Task to carry out: A stretch of the entries below is to be set down exactly, running from the line with "input λ Π λ, target" through the line with "input Π τ Ξ, target", both included, and no other line.

Material for this task:
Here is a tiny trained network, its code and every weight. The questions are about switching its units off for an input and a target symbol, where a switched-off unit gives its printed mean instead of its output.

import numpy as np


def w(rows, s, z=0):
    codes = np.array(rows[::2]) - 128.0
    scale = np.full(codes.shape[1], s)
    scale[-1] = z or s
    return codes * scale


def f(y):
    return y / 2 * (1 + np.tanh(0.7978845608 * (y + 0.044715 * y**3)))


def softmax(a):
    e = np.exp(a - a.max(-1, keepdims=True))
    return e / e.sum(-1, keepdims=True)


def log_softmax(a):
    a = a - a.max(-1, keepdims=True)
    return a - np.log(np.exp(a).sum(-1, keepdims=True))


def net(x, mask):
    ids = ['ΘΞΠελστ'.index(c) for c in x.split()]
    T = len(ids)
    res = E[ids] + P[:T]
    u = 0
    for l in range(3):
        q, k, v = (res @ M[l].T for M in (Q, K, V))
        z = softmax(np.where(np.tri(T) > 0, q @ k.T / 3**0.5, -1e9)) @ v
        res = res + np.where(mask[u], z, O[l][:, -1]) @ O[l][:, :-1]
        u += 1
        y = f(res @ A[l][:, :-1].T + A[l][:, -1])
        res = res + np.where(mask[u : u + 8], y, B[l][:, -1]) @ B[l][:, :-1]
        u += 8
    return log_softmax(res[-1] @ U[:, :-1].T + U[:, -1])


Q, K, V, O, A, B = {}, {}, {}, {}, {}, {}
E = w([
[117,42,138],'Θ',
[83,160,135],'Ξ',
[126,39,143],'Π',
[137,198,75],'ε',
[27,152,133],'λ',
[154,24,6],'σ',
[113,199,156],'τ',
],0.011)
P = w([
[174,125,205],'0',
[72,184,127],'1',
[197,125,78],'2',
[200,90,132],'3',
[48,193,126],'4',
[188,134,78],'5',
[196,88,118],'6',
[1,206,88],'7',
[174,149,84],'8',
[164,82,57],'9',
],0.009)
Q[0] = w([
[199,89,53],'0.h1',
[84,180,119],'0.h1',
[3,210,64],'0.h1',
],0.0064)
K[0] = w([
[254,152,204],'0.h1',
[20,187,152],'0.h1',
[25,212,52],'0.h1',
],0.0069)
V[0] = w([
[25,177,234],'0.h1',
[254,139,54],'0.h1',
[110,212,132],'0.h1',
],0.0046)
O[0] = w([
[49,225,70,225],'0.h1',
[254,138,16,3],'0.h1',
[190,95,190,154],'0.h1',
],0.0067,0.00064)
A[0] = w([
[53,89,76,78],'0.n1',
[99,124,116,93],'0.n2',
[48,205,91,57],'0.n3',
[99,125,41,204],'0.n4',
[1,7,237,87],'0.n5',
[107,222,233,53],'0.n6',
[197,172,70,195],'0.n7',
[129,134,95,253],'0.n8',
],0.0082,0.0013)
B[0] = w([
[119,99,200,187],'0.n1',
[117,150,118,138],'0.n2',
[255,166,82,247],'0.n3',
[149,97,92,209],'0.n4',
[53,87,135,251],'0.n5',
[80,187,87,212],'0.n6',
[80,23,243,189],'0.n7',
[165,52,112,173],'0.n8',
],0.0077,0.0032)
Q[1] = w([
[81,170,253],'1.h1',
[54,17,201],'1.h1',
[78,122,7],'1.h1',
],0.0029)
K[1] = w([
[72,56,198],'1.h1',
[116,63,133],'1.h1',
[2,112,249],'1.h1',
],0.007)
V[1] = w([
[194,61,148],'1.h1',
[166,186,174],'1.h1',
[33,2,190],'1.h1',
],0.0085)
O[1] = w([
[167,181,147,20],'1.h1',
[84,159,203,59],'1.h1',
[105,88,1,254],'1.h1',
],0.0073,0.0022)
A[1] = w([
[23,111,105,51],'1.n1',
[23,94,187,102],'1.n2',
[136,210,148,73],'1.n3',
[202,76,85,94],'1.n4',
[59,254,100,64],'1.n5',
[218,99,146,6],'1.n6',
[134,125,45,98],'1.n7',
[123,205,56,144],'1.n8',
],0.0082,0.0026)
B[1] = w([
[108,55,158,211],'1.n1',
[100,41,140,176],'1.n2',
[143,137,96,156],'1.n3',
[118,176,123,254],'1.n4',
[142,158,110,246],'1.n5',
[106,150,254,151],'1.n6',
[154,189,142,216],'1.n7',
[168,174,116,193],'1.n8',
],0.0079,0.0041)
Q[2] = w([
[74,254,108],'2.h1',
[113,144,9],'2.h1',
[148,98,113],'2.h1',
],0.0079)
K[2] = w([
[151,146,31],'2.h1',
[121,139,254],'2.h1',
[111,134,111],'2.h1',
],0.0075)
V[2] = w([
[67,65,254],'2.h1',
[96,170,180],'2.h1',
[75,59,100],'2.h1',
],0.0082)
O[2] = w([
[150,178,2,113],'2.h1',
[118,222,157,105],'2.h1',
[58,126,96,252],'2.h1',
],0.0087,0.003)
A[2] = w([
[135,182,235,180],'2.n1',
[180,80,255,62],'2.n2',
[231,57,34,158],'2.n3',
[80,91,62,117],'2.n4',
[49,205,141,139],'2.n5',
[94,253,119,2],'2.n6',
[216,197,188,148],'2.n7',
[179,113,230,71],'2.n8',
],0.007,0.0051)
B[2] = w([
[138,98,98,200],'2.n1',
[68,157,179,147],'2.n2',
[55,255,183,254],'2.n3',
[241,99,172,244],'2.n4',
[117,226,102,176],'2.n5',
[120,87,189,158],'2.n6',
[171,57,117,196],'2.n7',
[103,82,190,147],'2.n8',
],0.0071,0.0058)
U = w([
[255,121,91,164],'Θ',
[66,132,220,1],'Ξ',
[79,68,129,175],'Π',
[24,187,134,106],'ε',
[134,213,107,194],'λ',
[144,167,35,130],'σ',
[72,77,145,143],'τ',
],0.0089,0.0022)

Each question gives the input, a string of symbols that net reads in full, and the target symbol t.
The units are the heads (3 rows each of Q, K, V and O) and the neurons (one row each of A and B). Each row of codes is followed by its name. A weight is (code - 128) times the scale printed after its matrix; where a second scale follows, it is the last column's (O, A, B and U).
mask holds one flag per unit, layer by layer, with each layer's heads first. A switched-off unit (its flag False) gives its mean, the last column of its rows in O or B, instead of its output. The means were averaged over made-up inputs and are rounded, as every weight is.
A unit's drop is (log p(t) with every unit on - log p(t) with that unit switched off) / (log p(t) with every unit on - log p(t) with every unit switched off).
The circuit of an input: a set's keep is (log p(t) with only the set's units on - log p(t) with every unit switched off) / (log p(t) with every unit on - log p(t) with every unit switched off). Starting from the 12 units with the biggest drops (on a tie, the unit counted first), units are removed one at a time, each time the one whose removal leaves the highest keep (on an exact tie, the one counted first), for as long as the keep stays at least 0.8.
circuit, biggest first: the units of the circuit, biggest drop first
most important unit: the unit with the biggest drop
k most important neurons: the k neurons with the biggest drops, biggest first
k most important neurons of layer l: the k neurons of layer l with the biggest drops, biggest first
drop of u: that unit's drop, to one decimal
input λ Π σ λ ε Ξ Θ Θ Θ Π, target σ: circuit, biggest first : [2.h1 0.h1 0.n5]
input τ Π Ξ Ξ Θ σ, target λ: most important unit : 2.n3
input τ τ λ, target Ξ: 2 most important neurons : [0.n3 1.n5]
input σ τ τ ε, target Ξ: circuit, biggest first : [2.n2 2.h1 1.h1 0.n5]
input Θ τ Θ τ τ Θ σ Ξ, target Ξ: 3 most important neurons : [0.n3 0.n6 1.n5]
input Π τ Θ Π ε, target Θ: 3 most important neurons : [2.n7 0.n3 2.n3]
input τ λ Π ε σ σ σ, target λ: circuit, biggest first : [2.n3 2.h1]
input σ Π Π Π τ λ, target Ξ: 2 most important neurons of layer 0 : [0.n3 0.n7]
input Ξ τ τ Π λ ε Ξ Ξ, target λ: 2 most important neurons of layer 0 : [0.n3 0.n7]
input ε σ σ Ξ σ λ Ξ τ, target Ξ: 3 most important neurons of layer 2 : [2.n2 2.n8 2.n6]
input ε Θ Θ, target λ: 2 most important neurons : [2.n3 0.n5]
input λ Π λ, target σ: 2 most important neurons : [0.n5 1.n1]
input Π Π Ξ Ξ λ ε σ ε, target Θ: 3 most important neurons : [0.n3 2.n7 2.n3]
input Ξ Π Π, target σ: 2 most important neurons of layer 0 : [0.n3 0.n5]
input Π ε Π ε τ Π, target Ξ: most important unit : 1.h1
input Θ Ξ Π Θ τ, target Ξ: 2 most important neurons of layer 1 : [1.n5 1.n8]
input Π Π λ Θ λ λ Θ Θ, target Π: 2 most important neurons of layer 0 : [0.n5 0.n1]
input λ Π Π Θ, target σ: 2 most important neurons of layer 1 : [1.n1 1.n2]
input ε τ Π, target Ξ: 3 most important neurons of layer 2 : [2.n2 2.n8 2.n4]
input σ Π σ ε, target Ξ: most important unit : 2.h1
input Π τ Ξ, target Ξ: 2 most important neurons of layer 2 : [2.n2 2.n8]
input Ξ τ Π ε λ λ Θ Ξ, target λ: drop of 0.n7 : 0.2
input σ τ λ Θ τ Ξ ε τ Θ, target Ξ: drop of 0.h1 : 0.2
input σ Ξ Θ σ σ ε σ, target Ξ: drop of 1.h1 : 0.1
---
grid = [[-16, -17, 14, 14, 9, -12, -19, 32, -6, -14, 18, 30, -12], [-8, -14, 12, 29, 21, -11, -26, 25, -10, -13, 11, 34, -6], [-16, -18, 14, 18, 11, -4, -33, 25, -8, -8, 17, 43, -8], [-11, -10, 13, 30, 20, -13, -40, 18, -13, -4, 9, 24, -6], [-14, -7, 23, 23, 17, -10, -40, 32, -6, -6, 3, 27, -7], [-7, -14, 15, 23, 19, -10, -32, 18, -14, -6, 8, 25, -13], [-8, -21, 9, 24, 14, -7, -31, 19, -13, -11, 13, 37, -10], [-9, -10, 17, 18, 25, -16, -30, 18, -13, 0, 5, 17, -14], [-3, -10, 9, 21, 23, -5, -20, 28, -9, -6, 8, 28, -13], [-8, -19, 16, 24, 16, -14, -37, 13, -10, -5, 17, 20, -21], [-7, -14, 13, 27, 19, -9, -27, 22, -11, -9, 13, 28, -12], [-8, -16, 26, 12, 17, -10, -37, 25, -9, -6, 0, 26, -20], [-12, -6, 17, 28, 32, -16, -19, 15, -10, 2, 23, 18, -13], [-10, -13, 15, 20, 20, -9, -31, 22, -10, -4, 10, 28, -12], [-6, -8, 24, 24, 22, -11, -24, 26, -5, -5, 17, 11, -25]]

Answer space:
input λ Π λ, target σ: 2 most important neurons : [0.n5 1.n1]
input Π Π Ξ Ξ λ ε σ ε, target Θ: 3 most important neurons : [0.n3 2.n7 2.n3]
input Ξ Π Π, target σ: 2 most important neurons of layer 0 : [0.n3 0.n5]
input Π ε Π ε τ Π, target Ξ: most important unit : 1.h1
input Θ Ξ Π Θ τ, target Ξ: 2 most important neurons of layer 1 : [1.n5 1.n8]
input Π Π λ Θ λ λ Θ Θ, target Π: 2 most important neurons of layer 0 : [0.n5 0.n1]
input λ Π Π Θ, target σ: 2 most important neurons of layer 1 : [1.n1 1.n2]
input ε τ Π, target Ξ: 3 most important neurons of layer 2 : [2.n2 2.n8 2.n4]
input σ Π σ ε, target Ξ: most important unit : 2.h1
input Π τ Ξ, target Ξ: 2 most important neurons of layer 2 : [2.n2 2.n8]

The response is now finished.